Brief -
Your answer must be an exact copy of the data below.

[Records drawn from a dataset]
-- -- --

In the rows, 128 means zero.
One turn sends every row of this set to another row. A few are shown first. Where does it send the rows asked after them?
Veteg: [148 148 152 145 114 144  92 140 134 122 151 146 138 110 127  97 155 125
 118 126 114  98 119 124  97 133 153 119 155 144  88 158 168]
daz: [169 125  93 134 179 148 100 141 103 146 149 145 134 120 161 145 138 135
 147 103 150 144 137 139 135  97 156 118 100 128 124 132 128]
tik: [162 124  96 135 178 148  98 140  98 149 147 143 130 120 160 145 137 133
 146 103 148 145 138 136 140 101 157 116  99 126 124 132 127]
ber: [136 125 151 149 141 113 118 128 131 123 117 136 127  94 107 162 110 129
 120 126 135 130 135 165  86 133 131 142 137 123 120 140 133]
Larip: [155 132 154 148 176 118 110 131 105 108 136 133 122 113 117 101 142 137
 140 127 127 118  99 145  88 157 133 146 117 116 116 159 162]
tus: [150 115  92 130 166 141  83 142 105 139 156 143 144 120 150 137 124 141
 124 122 151 135 144 138 135  91 143 124 116 128 140 125 134]
giso: [190 158 138 173 117 163  92 146 144 116 143 132 127 134 153 133 131 131
 121 101 152 113 146 152 118 123 134 104 146 152  83 131 153]
robuk: [154 138 143 154 137 112 126 121 136 116 123 132 141 100 113 160 106 139
 127 128 142 130 136 166  75 115 127 140 142 131 122 144 134]
Lokes: [176 118 162 147 145 147 123 111 123 122 130 162 132 108 121 112 120 130
  86 119 142 106 115 108  92 139 165 115 132 129 141 152 148]
lafo: [157 172 142 166 109 162  96 119 120 132 141 116 127 136 137 140 114 130
 130 117 160 132 129 141 150 116 145  91 136 139  79 128 162]
kudat: [142 182 151 164 143 131 122 119 117 130 148 160 105 128 106 124 117 172
 121  87 123 140 144 130 145 143 157 113 146 144 130 134 157]
Vemu: [147 140 156 159 119 162  79 146 129 133 132 131 103 124 140 138 130 115
 113 103 141 120 142 145 144 149 145 102 134 135  79 124 155]
nasi: [171 137 116 151 166 161 112 133 127 136 127 136 121 119 166 166 142 135
 148  91 120 133 134 121 141 129 172 136  89 120 120 145 140]
namaf: [157 158 160 155 140 130 115 157 107 126 148 154 103 116 127 127 155 137
 119  97 123 141  95 137 117 152 146  97 137 133  65 142 127]
Zude: [162 186 145 170 143 129 126 124 126 120 152 163 113 132 112 123 120 176
 122  82 127 135 147 134 130 134 152 116 151 152 132 136 156]
marop: [153 113  92 131 167 140  84 145 106 137 156 145 143 120 152 137 126 141
 122 120 152 132 146 139 132  91 141 124 119 127 140 125 133]
Veben: [143 149 152 147 168 118 117 108  93 115 138 122 130 115 111 104 130 142
 150 137 135 129  88 139 103 143 138 139 113 111 116 160 167]
lini: [183 145 110 154 164 161 120 128 130 133 131 133 131 124 170 164 140 141
 151  92 127 132 134 122 135 117 169 135  93 124 121 147 141]
Selem: [152 168 145 149 108 143 102 123 127 124 157 136 152 115 126  98 144 133
 128 133 125 106 113 122 101 112 154 113 156 146  91 161 173]
Bome: [133 141 147 150 135 112 124 112 123 126 121 128 137  98 104 164 100 135
 128 134 145 138 129 161  93 118 134 134 136 123 119 141 138]
luku: [151 170 152 165 149 131 119 135 127 125 146 168 101 126 111 122 126 168
 114  77 118 132 151 133 134 152 153 120 148 146 130 135 153]
zonar: [158 129 164 142 139 146 126  94 109 131 129 153 134 108 113 115 108 132
  93 130 146 116 106 104 110 132 172 106 126 120 140 150 153]
bipa: [184 176 149 164 137 128 126 150 113 117 158 150 124 124 134 125 154 149
 128  99 133 142  95 140 102 127 140  96 143 146  68 147 128]
fer: [155 180 154 158 131 128 124 135  96 130 153 140 117 121 123 132 144 146
 131 109 136 154  86 132 127 131 148  88 135 132  66 143 133]
bape: [172 152 145 154 171 118 122 117 108 104 143 127 140 121 122  99 136 148
 151 130 138 121  96 145  81 133 129 142 123 125 119 163 165]
Vad: [148 112  94 129 167 141  82 143 104 140 154 145 140 120 150 138 126 139
 121 121 150 133 146 139 136  95 143 124 117 127 139 126 133]
dep: [167 119  95 134 180 148  98 144 103 147 146 147 130 119 160 145 140 133
 145 101 148 142 139 138 135 102 156 120 101 127 124 132 127]
Vupab: [184 137 155 150 139 146 132  95 120 122 135 154 146 114 122 112 110 139
  96 128 151 112 109 108  92 119 164 109 134 132 142 153 151]
Zagob: [168 147 113 151 162 161 117 122 123 139 129 130 126 122 163 167 135 139
 153  97 128 138 130 119 145 119 174 131  86 120 121 144 143]
datul: [126 156 155 141 110 143  93 124 119 132 150 137 137 111 118 100 144 125
 123 137 118 109 110 119 116 127 159 112 149 134  88 156 173]

Zagob moves to nasi
giso moves to lafo
Bome moves to ber
Where do these go?
Selem moves to datul
Larip moves to bape
kudat moves to luku
namaf moves to bipa
tik moves to dep
Vupab moves to zonar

-- -- --

Reply to the task -
In the rows, 128 means zero.
One turn sends every row of this set to another row. A few are shown first. Where does it send the rows asked after them?
Veteg: [148 148 152 145 114 144  92 140 134 122 151 146 138 110 127  97 155 125
 118 126 114  98 119 124  97 133 153 119 155 144  88 158 168]
daz: [169 125  93 134 179 148 100 141 103 146 149 145 134 120 161 145 138 135
 147 103 150 144 137 139 135  97 156 118 100 128 124 132 128]
tik: [162 124  96 135 178 148  98 140  98 149 147 143 130 120 160 145 137 133
 146 103 148 145 138 136 140 101 157 116  99 126 124 132 127]
ber: [136 125 151 149 141 113 118 128 131 123 117 136 127  94 107 162 110 129
 120 126 135 130 135 165  86 133 131 142 137 123 120 140 133]
Larip: [155 132 154 148 176 118 110 131 105 108 136 133 122 113 117 101 142 137
 140 127 127 118  99 145  88 157 133 146 117 116 116 159 162]
tus: [150 115  92 130 166 141  83 142 105 139 156 143 144 120 150 137 124 141
 124 122 151 135 144 138 135  91 143 124 116 128 140 125 134]
giso: [190 158 138 173 117 163  92 146 144 116 143 132 127 134 153 133 131 131
 121 101 152 113 146 152 118 123 134 104 146 152  83 131 153]
robuk: [154 138 143 154 137 112 126 121 136 116 123 132 141 100 113 160 106 139
 127 128 142 130 136 166  75 115 127 140 142 131 122 144 134]
Lokes: [176 118 162 147 145 147 123 111 123 122 130 162 132 108 121 112 120 130
  86 119 142 106 115 108  92 139 165 115 132 129 141 152 148]
lafo: [157 172 142 166 109 162  96 119 120 132 141 116 127 136 137 140 114 130
 130 117 160 132 129 141 150 116 145  91 136 139  79 128 162]
kudat: [142 182 151 164 143 131 122 119 117 130 148 160 105 128 106 124 117 172
 121  87 123 140 144 130 145 143 157 113 146 144 130 134 157]
Vemu: [147 140 156 159 119 162  79 146 129 133 132 131 103 124 140 138 130 115
 113 103 141 120 142 145 144 149 145 102 134 135  79 124 155]
nasi: [171 137 116 151 166 161 112 133 127 136 127 136 121 119 166 166 142 135
 148  91 120 133 134 121 141 129 172 136  89 120 120 145 140]
namaf: [157 158 160 155 140 130 115 157 107 126 148 154 103 116 127 127 155 137
 119  97 123 141  95 137 117 152 146  97 137 133  65 142 127]
Zude: [162 186 145 170 143 129 126 124 126 120 152 163 113 132 112 123 120 176
 122  82 127 135 147 134 130 134 152 116 151 152 132 136 156]
marop: [153 113  92 131 167 140  84 145 106 137 156 145 143 120 152 137 126 141
 122 120 152 132 146 139 132  91 141 124 119 127 140 125 133]
Veben: [143 149 152 147 168 118 117 108  93 115 138 122 130 115 111 104 130 142
 150 137 135 129  88 139 103 143 138 139 113 111 116 160 167]
lini: [183 145 110 154 164 161 120 128 130 133 131 133 131 124 170 164 140 141
 151  92 127 132 134 122 135 117 169 135  93 124 121 147 141]
Selem: [152 168 145 149 108 143 102 123 127 124 157 136 152 115 126  98 144 133
 128 133 125 106 113 122 101 112 154 113 156 146  91 161 173]
Bome: [133 141 147 150 135 112 124 112 123 126 121 128 137  98 104 164 100 135
 128 134 145 138 129 161  93 118 134 134 136 123 119 141 138]
luku: [151 170 152 165 149 131 119 135 127 125 146 168 101 126 111 122 126 168
 114  77 118 132 151 133 134 152 153 120 148 146 130 135 153]
zonar: [158 129 164 142 139 146 126  94 109 131 129 153 134 108 113 115 108 132
  93 130 146 116 106 104 110 132 172 106 126 120 140 150 153]
bipa: [184 176 149 164 137 128 126 150 113 117 158 150 124 124 134 125 154 149
 128  99 133 142  95 140 102 127 140  96 143 146  68 147 128]
fer: [155 180 154 158 131 128 124 135  96 130 153 140 117 121 123 132 144 146
 131 109 136 154  86 132 127 131 148  88 135 132  66 143 133]
bape: [172 152 145 154 171 118 122 117 108 104 143 127 140 121 122  99 136 148
 151 130 138 121  96 145  81 133 129 142 123 125 119 163 165]
Vad: [148 112  94 129 167 141  82 143 104 140 154 145 140 120 150 138 126 139
 121 121 150 133 146 139 136  95 143 124 117 127 139 126 133]
dep: [167 119  95 134 180 148  98 144 103 147 146 147 130 119 160 145 140 133
 145 101 148 142 139 138 135 102 156 120 101 127 124 132 127]
Vupab: [184 137 155 150 139 146 132  95 120 122 135 154 146 114 122 112 110 139
  96 128 151 112 109 108  92 119 164 109 134 132 142 153 151]
Zagob: [168 147 113 151 162 161 117 122 123 139 129 130 126 122 163 167 135 139
 153  97 128 138 130 119 145 119 174 131  86 120 121 144 143]
datul: [126 156 155 141 110 143  93 124 119 132 150 137 137 111 118 100 144 125
 123 137 118 109 110 119 116 127 159 112 149 134  88 156 173]

Zagob moves to nasi
giso moves to lafo
Bome moves to ber
Where do these go?
Selem moves to datul
Larip moves to bape
kudat moves to luku
namaf moves to bipa
tik moves to dep
Vupab moves to zonar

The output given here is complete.